**Work request**. Retype, word for word, every line of the records below starting at the one that contains "[-44.5 -30.1 -71.0]" and ending at the one that contains "[-18.7 -43.7 -10.6]"; include both of those lines and nothing more.
━━━━━━
[[ 18.3 -65.3 -67.3]
 [-41.4  68.0  67.5]
 [-65.4  66.6  12.6]
 [ 42.0 -42.3  66.3]]
|
[[ 18.3 -65.3]
 [-41.4  68.0]]

[[ 67.5  68.9  51.2]
 [-56.5 -10.1  -0.6]
 [-10.4 -34.8   3.4]
 [-61.3 -15.1   1.3]
 [-56.3 -10.1  -1.7]]
|
[[ 67.5  68.9]
 [-56.5 -10.1]]

[[-61.3 -10.1  28.0 -17.7   0.0]
 [  0.0  -9.6  38.4  -1.7 -55.9]]
|
[[-61.3 -10.1]
 [  0.0  -9.6]]

[[ 13.0 -20.9]
 [-21.2 -65.9]
 [  2.9 -24.4]
 [ 21.3 -35.3]]
|
[[ 13.0 -20.9]
 [-21.2 -65.9]]

[[71.6 45.1]
 [51.2  9.3]
 [63.2 67.8]]
|
[[71.6 45.1]
 [51.2  9.3]]

[[-65.7   7.9 -64.7 -44.7]
 [-63.9  62.9  11.6  65.3]
 [ 65.6 -60.5  66.7 -66.4]
 [-66.9 -44.2  14.5  59.1]]
|
[[-65.7   7.9]
 [-63.9  62.9]]

[[-51.8 -63.5 -64.6  66.0 -63.3]
 [-56.6 -20.0  43.3  65.4 -64.2]
 [  0.4  -3.7   2.7  -4.4   4.9]
 [ 65.9  65.4 -30.0  40.9  62.4]]
|
[[-51.8 -63.5]
 [-56.6 -20.0]]
---
[[53.3 61.5 68.7 51.4 43.5]
 [64.9 62.2 65.0 15.5 38.1]]
|
[[61.5 68.7]
 [62.2 65.0]]

[[ 76.2 -24.0 -44.5]
 [ 57.1  75.0  77.2]
 [ 73.5  73.1 -60.6]]
|
[[-24.0 -44.5]
 [ 75.0  77.2]]

[[ 69.3 -34.4  23.5 -12.0  71.5]
 [ 22.4  15.1 -44.6  10.8  26.7]
 [-35.1  16.1  44.0 -41.9 -32.3]]
|
[[-34.4  23.5]
 [ 15.1 -44.6]]

[[  1.7 -18.9 -23.5 -20.7   5.1]
 [-27.8   7.4 -32.7 -30.8 -31.0]
 [ 20.2   7.3 -35.4 -40.6 -17.8]
 [-36.4  56.8  26.9  21.5 -25.0]]
|
[[-18.9 -23.5]
 [  7.4 -32.7]]

[[ 73.6 -74.7  29.0 -19.1]
 [-40.7 -44.5  40.5  14.4]
 [  1.1  17.9  48.7  63.2]
 [-36.2   8.3 -33.2  15.3]]
|
[[-74.7  29.0]
 [-44.5  40.5]]

[[-40.5  25.3   4.9  12.4]
 [-53.3  -3.3  36.0  35.6]
 [-21.4 -17.1   9.1  24.8]
 [-13.4 -27.4 -25.8 -19.3]
 [-60.5  -3.7  33.2  32.3]]
|
[[25.3  4.9]
 [-3.3 36.0]]

[[ 14.9  13.2 -19.4   9.5  16.9]
 [-35.8 -43.2 -18.6 -31.4 -43.0]
 [ -3.4 -30.4  15.9   9.0 -20.3]
 [ 60.6  68.5 -62.1  36.9  77.7]
 [  5.4  15.9 -47.2  -8.2  16.1]]
|
[[ 13.2 -19.4]
 [-43.2 -18.6]]

[[-15.6 -28.8  12.4  12.2 -49.0]
 [ -9.6   4.5 -22.1  52.7  64.5]]
|
[[-28.8  12.4]
 [  4.5 -22.1]]

[[ 28.2 -57.6  68.4 -65.3  68.3]
 [-67.8  67.6 -67.4  54.8 -66.6]
 [ 69.3 -68.0  64.9 -14.2  69.5]
 [ 66.5 -69.2 -60.0  65.4 -31.8]]
|
[[-57.6  68.4]
 [ 67.6 -67.4]]
---
[[-54.2  36.0  12.0  12.1 -21.6  39.9]
 [ 55.7 -37.7 -13.5 -13.3  23.0 -41.2]
 [-37.5  52.3  17.9  11.1 -35.1  29.1]
 [-33.0  38.7  39.9  38.1 -10.8  14.8]]
|
[[-33.0 -37.5  55.7 -54.2]
 [ 38.7  52.3 -37.7  36.0]
 [ 39.9  17.9 -13.5  12.0]
 [ 38.1  11.1 -13.3  12.1]
 [-10.8 -35.1  23.0 -21.6]
 [ 14.8  29.1 -41.2  39.9]]

[[14.7 23.5]
 [63.4  0.3]]
|
[[63.4 14.7]
 [ 0.3 23.5]]

[[ 33.6  11.4  -3.6 -71.0  19.3 -15.5  -0.5 -26.4 -62.4 -56.3  42.6 -44.3]
 [ 37.6  24.6 -28.0 -30.1  51.6 -41.6  -7.4 -42.5 -50.8 -23.5  15.9 -13.2]
 [ 35.9   9.6  -7.7 -44.5  58.4  -2.1  -9.4  -2.9 -45.1 -30.1   8.2   3.0]]
|
[[ 35.9  37.6  33.6]
 [  9.6  24.6  11.4]
 [ -7.7 -28.0  -3.6]
 [-44.5 -30.1 -71.0]
 [ 58.4  51.6  19.3]
 [ -2.1 -41.6 -15.5]
 [ -9.4  -7.4  -0.5]
 [ -2.9 -42.5 -26.4]
 [-45.1 -50.8 -62.4]
 [-30.1 -23.5 -56.3]
 [  8.2  15.9  42.6]
 [  3.0 -13.2 -44.3]]

[[-33.9  37.8  40.4  40.0  -9.5  15.4  35.7 -41.2]
 [ 22.8 -19.5  22.8  28.3  44.7 -36.0  29.7  -3.8]
 [-24.2  10.8 -28.6 -28.7 -24.3  34.1 -35.7  -0.2]
 [ -2.0  14.0  53.0  52.7  13.9 -15.0  57.5 -24.0]]
|
[[ -2.0 -24.2  22.8 -33.9]
 [ 14.0  10.8 -19.5  37.8]
 [ 53.0 -28.6  22.8  40.4]
 [ 52.7 -28.7  28.3  40.0]
 [ 13.9 -24.3  44.7  -9.5]
 [-15.0  34.1 -36.0  15.4]
 [ 57.5 -35.7  29.7  35.7]
 [-24.0  -0.2  -3.8 -41.2]]

[[ 70.2 -34.0 -30.1  71.2  71.9 -72.8  72.0]
 [-72.3  43.9  68.3 -71.9 -69.9  70.1 -64.5]
 [-18.1  73.0 -63.6 -60.1 -72.4  57.3 -72.2]
 [-12.5  72.8 -67.8 -56.9 -72.9  59.8 -72.5]
 [ 71.1  73.1 -73.1  72.5  69.4 -72.8 -29.0]
 [-71.6 -69.6  71.5 -70.0 -38.2  71.4   1.7]
 [ 62.1  72.0 -72.9  65.0 -57.6 -68.9 -71.5]]
|
[[ 62.1 -71.6  71.1 -12.5 -18.1 -72.3  70.2]
 [ 72.0 -69.6  73.1  72.8  73.0  43.9 -34.0]
 [-72.9  71.5 -73.1 -67.8 -63.6  68.3 -30.1]
 [ 65.0 -70.0  72.5 -56.9 -60.1 -71.9  71.2]
 [-57.6 -38.2  69.4 -72.9 -72.4 -69.9  71.9]
 [-68.9  71.4 -72.8  59.8  57.3  70.1 -72.8]
 [-71.5   1.7 -29.0 -72.5 -72.2 -64.5  72.0]]

[[ -1.6  21.1  41.0 -59.3 -10.6 -43.8 -57.6 -27.4  22.0  25.7 -32.5 -46.6]
 [ 46.8  -3.2  55.1 -64.8 -43.7  -4.2 -36.3  43.7 -30.4  48.8   0.7 -33.9]
 [-68.0   3.0 -58.4  35.4 -18.7  47.7 -56.1 -62.0  46.1 -13.3 -20.5  -1.8]]
|
[[-68.0  46.8  -1.6]
 [  3.0  -3.2  21.1]
 [-58.4  55.1  41.0]
 [ 35.4 -64.8 -59.3]
 [-18.7 -43.7 -10.6]
 [ 47.7  -4.2 -43.8]
 [-56.1 -36.3 -57.6]
 [-62.0  43.7 -27.4]
 [ 46.1 -30.4  22.0]
 [-13.3  48.8  25.7]
 [-20.5   0.7 -32.5]
 [ -1.8 -33.9 -46.6]]

[[ 32.0  30.6 -22.5 -10.1   1.7  -5.3]
 [ 38.9 -63.7 -14.0   5.0  20.5  -9.7]
 [  3.8 -15.7  21.4  -5.4  31.9 -17.8]
 [ 17.3  -4.0  21.1  22.5 -14.0   0.3]
 [ 56.5 -30.8  -6.2 -27.8  -5.8 -32.2]
 [ 31.6 -24.3 -26.6 -54.9  27.9 -10.8]]
|
[[ 31.6  56.5  17.3   3.8  38.9  32.0]
 [-24.3 -30.8  -4.0 -15.7 -63.7  30.6]
 [-26.6  -6.2  21.1  21.4 -14.0 -22.5]
 [-54.9 -27.8  22.5  -5.4   5.0 -10.1]
 [ 27.9  -5.8 -14.0  31.9  20.5   1.7]
 [-10.8 -32.2   0.3 -17.8  -9.7  -5.3]]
━━━━━━
**Written solution**.
 [-44.5 -30.1 -71.0]
 [ 58.4  51.6  19.3]
 [ -2.1 -41.6 -15.5]
 [ -9.4  -7.4  -0.5]
 [ -2.9 -42.5 -26.4]
 [-45.1 -50.8 -62.4]
 [-30.1 -23.5 -56.3]
 [  8.2  15.9  42.6]
 [  3.0 -13.2 -44.3]]

[[-33.9  37.8  40.4  40.0  -9.5  15.4  35.7 -41.2]
 [ 22.8 -19.5  22.8  28.3  44.7 -36.0  29.7  -3.8]
 [-24.2  10.8 -28.6 -28.7 -24.3  34.1 -35.7  -0.2]
 [ -2.0  14.0  53.0  52.7  13.9 -15.0  57.5 -24.0]]
|
[[ -2.0 -24.2  22.8 -33.9]
 [ 14.0  10.8 -19.5  37.8]
 [ 53.0 -28.6  22.8  40.4]
 [ 52.7 -28.7  28.3  40.0]
 [ 13.9 -24.3  44.7  -9.5]
 [-15.0  34.1 -36.0  15.4]
 [ 57.5 -35.7  29.7  35.7]
 [-24.0  -0.2  -3.8 -41.2]]

[[ 70.2 -34.0 -30.1  71.2  71.9 -72.8  72.0]
 [-72.3  43.9  68.3 -71.9 -69.9  70.1 -64.5]
 [-18.1  73.0 -63.6 -60.1 -72.4  57.3 -72.2]
 [-12.5  72.8 -67.8 -56.9 -72.9  59.8 -72.5]
 [ 71.1  73.1 -73.1  72.5  69.4 -72.8 -29.0]
 [-71.6 -69.6  71.5 -70.0 -38.2  71.4   1.7]
 [ 62.1  72.0 -72.9  65.0 -57.6 -68.9 -71.5]]
|
[[ 62.1 -71.6  71.1 -12.5 -18.1 -72.3  70.2]
 [ 72.0 -69.6  73.1  72.8  73.0  43.9 -34.0]
 [-72.9  71.5 -73.1 -67.8 -63.6  68.3 -30.1]
 [ 65.0 -70.0  72.5 -56.9 -60.1 -71.9  71.2]
 [-57.6 -38.2  69.4 -72.9 -72.4 -69.9  71.9]
 [-68.9  71.4 -72.8  59.8  57.3  70.1 -72.8]
 [-71.5   1.7 -29.0 -72.5 -72.2 -64.5  72.0]]

[[ -1.6  21.1  41.0 -59.3 -10.6 -43.8 -57.6 -27.4  22.0  25.7 -32.5 -46.6]
 [ 46.8  -3.2  55.1 -64.8 -43.7  -4.2 -36.3  43.7 -30.4  48.8   0.7 -33.9]
 [-68.0   3.0 -58.4  35.4 -18.7  47.7 -56.1 -62.0  46.1 -13.3 -20.5  -1.8]]
|
[[-68.0  46.8  -1.6]
 [  3.0  -3.2  21.1]
 [-58.4  55.1  41.0]
 [ 35.4 -64.8 -59.3]
 [-18.7 -43.7 -10.6]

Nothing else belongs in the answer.